Aim of the task:
Should the word "Each" occur in a line of the records, copy that line.

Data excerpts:
○ ○ ○ ○ ○ ○ ○

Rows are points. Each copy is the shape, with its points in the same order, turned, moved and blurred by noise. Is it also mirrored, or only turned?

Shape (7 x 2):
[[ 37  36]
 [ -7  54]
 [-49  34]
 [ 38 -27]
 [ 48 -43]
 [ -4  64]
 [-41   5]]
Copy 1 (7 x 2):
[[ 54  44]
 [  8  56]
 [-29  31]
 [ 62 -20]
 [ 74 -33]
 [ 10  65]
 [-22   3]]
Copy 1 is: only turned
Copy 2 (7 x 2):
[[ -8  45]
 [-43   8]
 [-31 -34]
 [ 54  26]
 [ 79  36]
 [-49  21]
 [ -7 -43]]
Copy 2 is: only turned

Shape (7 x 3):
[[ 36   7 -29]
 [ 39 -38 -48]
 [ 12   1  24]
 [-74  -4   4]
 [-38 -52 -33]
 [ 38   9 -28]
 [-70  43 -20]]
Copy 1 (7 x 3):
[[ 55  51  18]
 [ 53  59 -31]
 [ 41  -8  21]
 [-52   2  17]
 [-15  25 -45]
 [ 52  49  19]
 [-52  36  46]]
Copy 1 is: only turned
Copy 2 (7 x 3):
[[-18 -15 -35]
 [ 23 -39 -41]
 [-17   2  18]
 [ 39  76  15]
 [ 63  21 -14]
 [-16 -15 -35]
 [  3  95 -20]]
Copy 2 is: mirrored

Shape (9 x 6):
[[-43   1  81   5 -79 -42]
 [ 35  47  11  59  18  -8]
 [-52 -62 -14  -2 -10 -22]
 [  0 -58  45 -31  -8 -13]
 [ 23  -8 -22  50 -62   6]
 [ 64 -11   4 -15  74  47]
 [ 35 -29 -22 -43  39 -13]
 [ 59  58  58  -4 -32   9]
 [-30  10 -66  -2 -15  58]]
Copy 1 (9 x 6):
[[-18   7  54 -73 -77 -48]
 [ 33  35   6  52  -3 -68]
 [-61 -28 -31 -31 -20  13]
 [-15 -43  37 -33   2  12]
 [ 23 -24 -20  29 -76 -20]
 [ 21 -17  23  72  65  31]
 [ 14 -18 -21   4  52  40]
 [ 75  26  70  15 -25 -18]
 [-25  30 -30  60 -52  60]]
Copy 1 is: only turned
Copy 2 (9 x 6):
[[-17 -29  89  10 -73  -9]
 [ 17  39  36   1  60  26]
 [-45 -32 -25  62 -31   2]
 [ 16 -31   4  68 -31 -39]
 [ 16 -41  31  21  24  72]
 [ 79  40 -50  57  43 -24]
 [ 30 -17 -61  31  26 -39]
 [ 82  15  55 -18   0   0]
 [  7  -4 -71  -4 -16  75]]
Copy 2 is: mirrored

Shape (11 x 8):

○ ○ ○ ○ ○ ○ ○

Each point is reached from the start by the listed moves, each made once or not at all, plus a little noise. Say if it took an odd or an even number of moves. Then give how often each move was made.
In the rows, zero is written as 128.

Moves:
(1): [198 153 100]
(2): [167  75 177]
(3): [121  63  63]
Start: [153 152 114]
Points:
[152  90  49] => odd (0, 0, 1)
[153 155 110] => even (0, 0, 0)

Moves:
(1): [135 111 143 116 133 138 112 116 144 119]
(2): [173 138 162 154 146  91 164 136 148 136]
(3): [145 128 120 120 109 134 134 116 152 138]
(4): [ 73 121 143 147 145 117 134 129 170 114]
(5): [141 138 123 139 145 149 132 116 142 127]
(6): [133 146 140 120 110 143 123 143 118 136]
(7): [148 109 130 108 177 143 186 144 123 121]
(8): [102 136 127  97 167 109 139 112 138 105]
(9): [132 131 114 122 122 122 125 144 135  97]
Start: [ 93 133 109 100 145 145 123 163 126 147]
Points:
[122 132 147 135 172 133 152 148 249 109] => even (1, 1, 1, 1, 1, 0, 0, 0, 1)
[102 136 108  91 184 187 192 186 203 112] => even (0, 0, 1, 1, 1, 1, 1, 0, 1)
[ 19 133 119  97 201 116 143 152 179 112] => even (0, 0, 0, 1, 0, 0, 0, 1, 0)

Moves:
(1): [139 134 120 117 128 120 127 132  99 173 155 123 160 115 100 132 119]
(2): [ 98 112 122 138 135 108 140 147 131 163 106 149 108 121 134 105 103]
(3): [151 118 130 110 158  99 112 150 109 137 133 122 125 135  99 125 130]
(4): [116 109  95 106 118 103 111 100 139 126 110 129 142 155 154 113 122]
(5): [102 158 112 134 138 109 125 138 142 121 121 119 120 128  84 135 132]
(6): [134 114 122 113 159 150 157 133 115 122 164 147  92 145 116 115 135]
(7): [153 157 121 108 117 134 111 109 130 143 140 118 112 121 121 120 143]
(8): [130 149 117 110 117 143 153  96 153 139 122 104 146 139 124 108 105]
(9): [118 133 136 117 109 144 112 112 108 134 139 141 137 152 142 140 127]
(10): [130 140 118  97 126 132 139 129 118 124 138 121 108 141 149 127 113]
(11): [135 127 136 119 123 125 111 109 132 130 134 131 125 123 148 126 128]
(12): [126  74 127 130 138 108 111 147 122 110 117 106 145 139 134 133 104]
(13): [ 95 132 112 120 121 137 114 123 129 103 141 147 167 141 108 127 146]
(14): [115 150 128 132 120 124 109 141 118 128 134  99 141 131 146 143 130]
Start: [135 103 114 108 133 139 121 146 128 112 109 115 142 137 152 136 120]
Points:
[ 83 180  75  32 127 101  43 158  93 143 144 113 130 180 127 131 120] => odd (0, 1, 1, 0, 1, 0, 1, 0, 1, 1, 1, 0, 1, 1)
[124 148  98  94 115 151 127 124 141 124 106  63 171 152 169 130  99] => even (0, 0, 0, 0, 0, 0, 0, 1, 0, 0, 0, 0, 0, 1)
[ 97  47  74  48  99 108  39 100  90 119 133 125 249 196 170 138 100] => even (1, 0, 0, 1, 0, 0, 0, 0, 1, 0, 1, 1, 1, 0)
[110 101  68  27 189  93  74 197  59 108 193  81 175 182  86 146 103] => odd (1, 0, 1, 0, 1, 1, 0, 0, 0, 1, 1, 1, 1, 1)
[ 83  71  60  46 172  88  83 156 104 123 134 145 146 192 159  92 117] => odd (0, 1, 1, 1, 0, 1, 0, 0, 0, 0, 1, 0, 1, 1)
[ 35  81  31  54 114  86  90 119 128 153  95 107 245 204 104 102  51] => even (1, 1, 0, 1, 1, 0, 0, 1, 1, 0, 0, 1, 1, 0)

○ ○ ○ ○ ○ ○ ○

Written response:
Rows are points. Each copy is the shape, with its points in the same order, turned, moved and blurred by noise. Is it also mirrored, or only turned?
Each point is reached from the start by the listed moves, each made once or not at all, plus a little noise. Say if it took an odd or an even number of moves. Then give how often each move was made.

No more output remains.